§ **HOW TO COMPLETE THIS TASK**: Your answer should be the lines below from the one holding "The counts run from 0 to 400." through the one holding "148 134] : 141", copied exactly and with nothing else.

Start of SOURCE MATERIAL

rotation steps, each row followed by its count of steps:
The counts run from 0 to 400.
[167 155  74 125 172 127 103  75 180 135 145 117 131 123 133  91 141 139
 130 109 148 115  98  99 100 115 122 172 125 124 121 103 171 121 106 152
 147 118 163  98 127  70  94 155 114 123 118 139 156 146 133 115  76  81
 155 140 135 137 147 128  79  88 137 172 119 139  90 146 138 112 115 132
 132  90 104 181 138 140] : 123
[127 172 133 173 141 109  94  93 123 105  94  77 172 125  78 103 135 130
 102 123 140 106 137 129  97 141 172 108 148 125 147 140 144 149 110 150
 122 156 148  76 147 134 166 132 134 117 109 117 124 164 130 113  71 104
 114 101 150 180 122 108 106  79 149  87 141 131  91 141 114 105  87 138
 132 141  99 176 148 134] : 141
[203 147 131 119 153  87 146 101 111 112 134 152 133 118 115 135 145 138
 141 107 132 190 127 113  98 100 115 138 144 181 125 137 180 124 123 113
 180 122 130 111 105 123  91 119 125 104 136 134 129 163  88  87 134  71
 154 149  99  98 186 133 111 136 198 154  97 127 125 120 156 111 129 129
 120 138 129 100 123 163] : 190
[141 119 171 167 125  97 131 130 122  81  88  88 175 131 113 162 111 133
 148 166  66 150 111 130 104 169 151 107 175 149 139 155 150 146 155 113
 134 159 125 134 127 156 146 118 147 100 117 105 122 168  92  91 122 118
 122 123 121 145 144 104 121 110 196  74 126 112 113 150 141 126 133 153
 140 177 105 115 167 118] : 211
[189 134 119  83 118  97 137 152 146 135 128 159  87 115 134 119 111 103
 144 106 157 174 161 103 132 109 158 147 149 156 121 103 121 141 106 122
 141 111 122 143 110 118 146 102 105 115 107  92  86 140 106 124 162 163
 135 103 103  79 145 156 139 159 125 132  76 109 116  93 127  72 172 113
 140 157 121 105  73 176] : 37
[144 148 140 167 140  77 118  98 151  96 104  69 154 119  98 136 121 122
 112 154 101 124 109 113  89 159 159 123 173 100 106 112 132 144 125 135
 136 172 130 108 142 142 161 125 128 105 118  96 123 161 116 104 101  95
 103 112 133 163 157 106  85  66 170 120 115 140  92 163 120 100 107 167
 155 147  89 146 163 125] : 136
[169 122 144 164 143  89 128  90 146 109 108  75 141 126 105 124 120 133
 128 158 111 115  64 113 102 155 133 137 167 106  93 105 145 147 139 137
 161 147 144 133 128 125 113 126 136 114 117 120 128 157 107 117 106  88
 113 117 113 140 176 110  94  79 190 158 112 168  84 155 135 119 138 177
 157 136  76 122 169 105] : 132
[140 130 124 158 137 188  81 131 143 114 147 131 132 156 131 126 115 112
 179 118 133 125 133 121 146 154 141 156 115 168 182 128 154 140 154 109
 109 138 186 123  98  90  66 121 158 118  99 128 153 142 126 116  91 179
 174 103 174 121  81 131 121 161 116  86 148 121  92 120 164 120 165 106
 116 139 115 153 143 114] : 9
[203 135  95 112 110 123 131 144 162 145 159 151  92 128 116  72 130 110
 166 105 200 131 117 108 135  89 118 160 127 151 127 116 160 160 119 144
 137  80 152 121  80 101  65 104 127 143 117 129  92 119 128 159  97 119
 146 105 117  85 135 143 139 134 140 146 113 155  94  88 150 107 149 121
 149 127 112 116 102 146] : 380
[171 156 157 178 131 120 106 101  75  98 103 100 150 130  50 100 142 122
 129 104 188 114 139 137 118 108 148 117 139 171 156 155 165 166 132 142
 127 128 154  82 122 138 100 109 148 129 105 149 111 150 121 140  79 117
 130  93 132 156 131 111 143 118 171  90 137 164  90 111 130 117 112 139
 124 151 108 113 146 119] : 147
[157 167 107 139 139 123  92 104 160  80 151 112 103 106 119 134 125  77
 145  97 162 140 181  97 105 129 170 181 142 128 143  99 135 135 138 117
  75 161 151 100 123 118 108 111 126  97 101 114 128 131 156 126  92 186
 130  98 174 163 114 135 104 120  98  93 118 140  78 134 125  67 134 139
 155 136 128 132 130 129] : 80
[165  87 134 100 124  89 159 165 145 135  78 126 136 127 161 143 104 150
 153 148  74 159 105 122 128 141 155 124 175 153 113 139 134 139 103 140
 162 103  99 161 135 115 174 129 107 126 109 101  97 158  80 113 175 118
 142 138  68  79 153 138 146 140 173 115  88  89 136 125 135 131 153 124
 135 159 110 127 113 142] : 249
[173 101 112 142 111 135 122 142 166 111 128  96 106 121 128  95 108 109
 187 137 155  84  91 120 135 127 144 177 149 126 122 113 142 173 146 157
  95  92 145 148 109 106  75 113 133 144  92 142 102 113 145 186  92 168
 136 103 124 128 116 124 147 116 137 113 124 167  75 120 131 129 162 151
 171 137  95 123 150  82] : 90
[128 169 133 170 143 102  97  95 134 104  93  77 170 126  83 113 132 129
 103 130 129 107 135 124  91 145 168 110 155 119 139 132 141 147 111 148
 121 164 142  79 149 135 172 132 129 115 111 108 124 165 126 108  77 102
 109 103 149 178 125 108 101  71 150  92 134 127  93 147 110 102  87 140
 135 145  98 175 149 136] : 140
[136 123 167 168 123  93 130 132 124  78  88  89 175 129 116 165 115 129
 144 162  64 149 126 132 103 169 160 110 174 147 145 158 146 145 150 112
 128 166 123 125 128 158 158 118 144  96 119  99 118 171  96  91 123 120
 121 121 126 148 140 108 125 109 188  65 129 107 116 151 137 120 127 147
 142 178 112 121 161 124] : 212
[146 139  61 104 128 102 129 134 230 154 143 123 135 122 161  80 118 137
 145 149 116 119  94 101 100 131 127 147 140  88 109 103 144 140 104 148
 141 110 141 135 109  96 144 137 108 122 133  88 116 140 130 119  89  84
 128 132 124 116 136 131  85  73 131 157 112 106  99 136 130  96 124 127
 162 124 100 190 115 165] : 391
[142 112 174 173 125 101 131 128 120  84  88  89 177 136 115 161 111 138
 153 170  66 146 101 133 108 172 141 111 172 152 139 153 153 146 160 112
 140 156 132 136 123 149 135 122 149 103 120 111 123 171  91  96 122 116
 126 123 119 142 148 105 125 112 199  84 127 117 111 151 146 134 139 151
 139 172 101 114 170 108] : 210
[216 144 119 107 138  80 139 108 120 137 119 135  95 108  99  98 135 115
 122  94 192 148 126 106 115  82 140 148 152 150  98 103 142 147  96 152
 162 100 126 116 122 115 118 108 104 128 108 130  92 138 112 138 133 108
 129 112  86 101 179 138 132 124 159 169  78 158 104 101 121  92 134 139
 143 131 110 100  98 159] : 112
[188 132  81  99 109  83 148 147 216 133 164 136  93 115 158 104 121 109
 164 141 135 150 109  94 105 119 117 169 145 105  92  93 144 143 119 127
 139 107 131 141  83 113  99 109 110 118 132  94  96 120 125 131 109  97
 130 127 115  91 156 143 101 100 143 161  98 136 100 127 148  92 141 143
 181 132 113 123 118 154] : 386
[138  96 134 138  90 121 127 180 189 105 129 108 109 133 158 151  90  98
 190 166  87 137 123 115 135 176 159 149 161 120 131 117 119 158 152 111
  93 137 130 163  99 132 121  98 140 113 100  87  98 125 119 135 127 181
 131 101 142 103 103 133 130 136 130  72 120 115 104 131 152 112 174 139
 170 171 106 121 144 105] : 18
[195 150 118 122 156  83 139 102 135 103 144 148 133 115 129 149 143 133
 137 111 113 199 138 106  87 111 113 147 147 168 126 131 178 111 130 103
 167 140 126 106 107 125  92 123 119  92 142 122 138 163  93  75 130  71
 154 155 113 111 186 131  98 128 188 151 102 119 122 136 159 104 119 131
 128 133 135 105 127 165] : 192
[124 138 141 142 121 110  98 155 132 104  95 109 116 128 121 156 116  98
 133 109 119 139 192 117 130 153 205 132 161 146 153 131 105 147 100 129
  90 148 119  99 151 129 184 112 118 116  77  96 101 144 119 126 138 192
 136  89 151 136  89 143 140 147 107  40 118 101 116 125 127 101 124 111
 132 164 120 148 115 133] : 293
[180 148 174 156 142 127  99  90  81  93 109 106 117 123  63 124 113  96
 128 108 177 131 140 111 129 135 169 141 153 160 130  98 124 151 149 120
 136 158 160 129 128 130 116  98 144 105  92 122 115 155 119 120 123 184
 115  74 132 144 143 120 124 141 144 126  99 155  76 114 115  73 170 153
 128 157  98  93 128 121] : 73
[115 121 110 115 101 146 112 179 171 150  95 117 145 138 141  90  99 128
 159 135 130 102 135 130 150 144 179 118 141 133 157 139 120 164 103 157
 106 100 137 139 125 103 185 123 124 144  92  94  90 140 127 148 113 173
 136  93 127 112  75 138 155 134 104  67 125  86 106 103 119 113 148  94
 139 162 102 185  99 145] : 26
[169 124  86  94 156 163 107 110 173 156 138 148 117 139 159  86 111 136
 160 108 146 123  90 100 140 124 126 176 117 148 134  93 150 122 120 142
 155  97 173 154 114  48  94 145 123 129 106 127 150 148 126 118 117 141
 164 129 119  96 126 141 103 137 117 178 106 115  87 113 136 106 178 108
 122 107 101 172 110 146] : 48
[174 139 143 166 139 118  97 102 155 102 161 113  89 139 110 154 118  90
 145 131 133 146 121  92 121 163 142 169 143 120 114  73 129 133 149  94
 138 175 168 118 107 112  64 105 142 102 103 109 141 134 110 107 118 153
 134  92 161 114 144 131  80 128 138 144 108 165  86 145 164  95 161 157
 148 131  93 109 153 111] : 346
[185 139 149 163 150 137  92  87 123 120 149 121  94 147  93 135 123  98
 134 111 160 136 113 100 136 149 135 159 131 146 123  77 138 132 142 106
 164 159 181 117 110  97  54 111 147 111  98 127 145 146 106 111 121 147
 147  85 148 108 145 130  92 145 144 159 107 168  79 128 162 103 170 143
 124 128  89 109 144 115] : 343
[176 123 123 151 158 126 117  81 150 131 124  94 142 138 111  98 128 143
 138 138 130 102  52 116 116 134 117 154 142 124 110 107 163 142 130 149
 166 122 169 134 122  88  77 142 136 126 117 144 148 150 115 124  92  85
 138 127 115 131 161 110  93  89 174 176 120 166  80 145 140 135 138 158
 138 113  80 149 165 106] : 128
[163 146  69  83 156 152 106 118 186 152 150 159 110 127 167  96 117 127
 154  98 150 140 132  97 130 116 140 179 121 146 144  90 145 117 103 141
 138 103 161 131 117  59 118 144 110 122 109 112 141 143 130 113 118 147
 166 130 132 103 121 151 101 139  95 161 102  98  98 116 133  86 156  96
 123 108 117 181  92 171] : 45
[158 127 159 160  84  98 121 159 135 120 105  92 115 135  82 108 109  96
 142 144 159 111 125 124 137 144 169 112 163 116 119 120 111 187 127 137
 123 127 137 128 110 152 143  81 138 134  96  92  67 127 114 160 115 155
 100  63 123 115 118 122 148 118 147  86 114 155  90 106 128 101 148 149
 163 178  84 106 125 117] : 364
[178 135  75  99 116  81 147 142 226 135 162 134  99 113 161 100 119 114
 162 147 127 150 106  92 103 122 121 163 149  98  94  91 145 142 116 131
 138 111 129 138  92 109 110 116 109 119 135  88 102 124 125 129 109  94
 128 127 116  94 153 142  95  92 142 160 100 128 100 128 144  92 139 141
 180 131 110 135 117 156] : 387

End of SOURCE MATERIAL

§ **RESPONSE BOX**:
The counts run from 0 to 400.
[167 155  74 125 172 127 103  75 180 135 145 117 131 123 133  91 141 139
 130 109 148 115  98  99 100 115 122 172 125 124 121 103 171 121 106 152
 147 118 163  98 127  70  94 155 114 123 118 139 156 146 133 115  76  81
 155 140 135 137 147 128  79  88 137 172 119 139  90 146 138 112 115 132
 132  90 104 181 138 140] : 123
[127 172 133 173 141 109  94  93 123 105  94  77 172 125  78 103 135 130
 102 123 140 106 137 129  97 141 172 108 148 125 147 140 144 149 110 150
 122 156 148  76 147 134 166 132 134 117 109 117 124 164 130 113  71 104
 114 101 150 180 122 108 106  79 149  87 141 131  91 141 114 105  87 138
 132 141  99 176 148 134] : 141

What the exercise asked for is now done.